EXERCISE REQUIREMENTS:
Below are records. Transcribe exactly the lines from the one that contains "Scale: black is -3, white" through the last line, leaving any pictures out.

Stored data entries:
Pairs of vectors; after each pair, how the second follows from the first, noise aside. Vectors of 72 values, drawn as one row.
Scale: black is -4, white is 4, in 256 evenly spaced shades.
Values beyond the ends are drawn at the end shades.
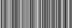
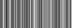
reversed
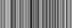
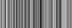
reversed
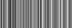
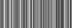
reversed
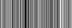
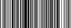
scaled up
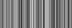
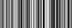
scaled up
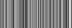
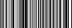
scaled up
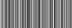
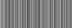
shrunk
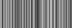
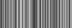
reversed
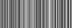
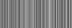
shrunk
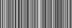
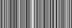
reversed
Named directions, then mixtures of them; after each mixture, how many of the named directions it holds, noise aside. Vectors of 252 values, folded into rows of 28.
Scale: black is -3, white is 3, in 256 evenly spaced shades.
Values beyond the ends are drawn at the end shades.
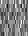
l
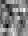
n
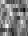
one
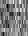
two
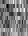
two
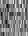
two
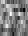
one
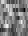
one
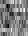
two
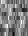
two
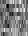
two
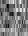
two
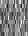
one
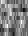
two
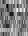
two
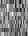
two
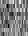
two
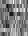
two
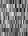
two
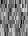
two
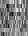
two
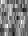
two
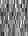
one
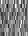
one
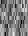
two
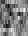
one

ANSWER BELOW:
Scale: black is -3, white is 3, in 256 evenly spaced shades.
Values beyond the ends are drawn at the end shades.
l
n
one
two
two
two
one
one
two
two
two
two
one
two
two
two
two
two
two
two
two
two
one
one
two
one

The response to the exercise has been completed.